Every row gives one point. Any point is a mix of the corners, with weights that add up to 1. It lies inside the corners' shape when no weight is negative. Is each point inside? If not, which corners have a negative weight?

Corners:
(1): [-3.0  5.3  1.7]
(2): [ 2.5 -6.8 -4.3]
(3): [-6.0  3.3  3.3]
(4): [ 1.8 -2.1  1.4]
Points:
[-2.8  4.3  1.5] -> inside
[-4.6  3.3  1.7] -> outside (4)
[-7.0  7.3  5.3] -> outside (2)
[ 1.5 -4.1 -1.7] -> inside

Corners:
(1): [-4.6  5.6  3.5  5.6]
(2): [  8.7   3.7 -10.0  -1.4]
(3): [ 1.4  0.9  0.8 -2.5]
(4): [-1.0 -2.0  4.3  7.0]
(5): [-7.9 -5.1  4.3  2.6]
Points:
[ 1.8  3.2 -3.5  0.1] -> outside (4)
[-5.8  1.8  4.6  2.2] -> outside (2, 4)
[-0.9  0.0  2.6  5.1] -> inside
[ 2.0  1.5 -3.1  2.5] -> outside (3)
[ 4.8  1.1 -6.5 -2.8] -> outside (1, 4)
[ 0.0  1.5 -1.5 -0.9] -> outside (4)
[ 0.8  7.0 -0.9  5.4] -> outside (3, 5)

Corners:
(1): [ 5.5  3.8  7.7 -2.7  1.7 -3.5  2.2  3.1]
(2): [-1.7 -0.7  5.9  5.5 -2.6 -5.7  4.1  0.5]
(3): [ 1.8  2.5  6.1  0.9 -1.5 -0.4  1.0 13.6]
(4): [ 1.6 -0.6  7.5  2.5 -3.1  0.3 -0.4 -6.2]
(5): [ 5.0 -2.3 -9.7  3.2 -2.4 -2.9  5.0 -7.1]
(6): [ 3.2 -5.0 -0.3  2.2  3.2 -0.8  0.1 -2.9]
(7): [  3.2  -9.6   6.9  -1.2   2.4  -0.7 -13.0   0.8]
(8): [-14.6  -1.0   9.7   0.4 -11.1  -1.1   2.9  -1.9]
(9): [ 0.4  1.4 -0.6  3.7  1.1 -2.0 -0.5 -3.9]
Points:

+ + + + + + +

TASK OBJECTIVE: Set down the material above again, word for word.

ANSWER:
Every row gives one point. Any point is a mix of the corners, with weights that add up to 1. It lies inside the corners' shape when no weight is negative. Is each point inside? If not, which corners have a negative weight?

Corners:
(1): [-3.0  5.3  1.7]
(2): [ 2.5 -6.8 -4.3]
(3): [-6.0  3.3  3.3]
(4): [ 1.8 -2.1  1.4]
Points:
[-2.8  4.3  1.5] -> inside
[-4.6  3.3  1.7] -> outside (4)
[-7.0  7.3  5.3] -> outside (2)
[ 1.5 -4.1 -1.7] -> inside

Corners:
(1): [-4.6  5.6  3.5  5.6]
(2): [  8.7   3.7 -10.0  -1.4]
(3): [ 1.4  0.9  0.8 -2.5]
(4): [-1.0 -2.0  4.3  7.0]
(5): [-7.9 -5.1  4.3  2.6]
Points:
[ 1.8  3.2 -3.5  0.1] -> outside (4)
[-5.8  1.8  4.6  2.2] -> outside (2, 4)
[-0.9  0.0  2.6  5.1] -> inside
[ 2.0  1.5 -3.1  2.5] -> outside (3)
[ 4.8  1.1 -6.5 -2.8] -> outside (1, 4)
[ 0.0  1.5 -1.5 -0.9] -> outside (4)
[ 0.8  7.0 -0.9  5.4] -> outside (3, 5)

Corners:
(1): [ 5.5  3.8  7.7 -2.7  1.7 -3.5  2.2  3.1]
(2): [-1.7 -0.7  5.9  5.5 -2.6 -5.7  4.1  0.5]
(3): [ 1.8  2.5  6.1  0.9 -1.5 -0.4  1.0 13.6]
(4): [ 1.6 -0.6  7.5  2.5 -3.1  0.3 -0.4 -6.2]
(5): [ 5.0 -2.3 -9.7  3.2 -2.4 -2.9  5.0 -7.1]
(6): [ 3.2 -5.0 -0.3  2.2  3.2 -0.8  0.1 -2.9]
(7): [  3.2  -9.6   6.9  -1.2   2.4  -0.7 -13.0   0.8]
(8): [-14.6  -1.0   9.7   0.4 -11.1  -1.1   2.9  -1.9]
(9): [ 0.4  1.4 -0.6  3.7  1.1 -2.0 -0.5 -3.9]
Points:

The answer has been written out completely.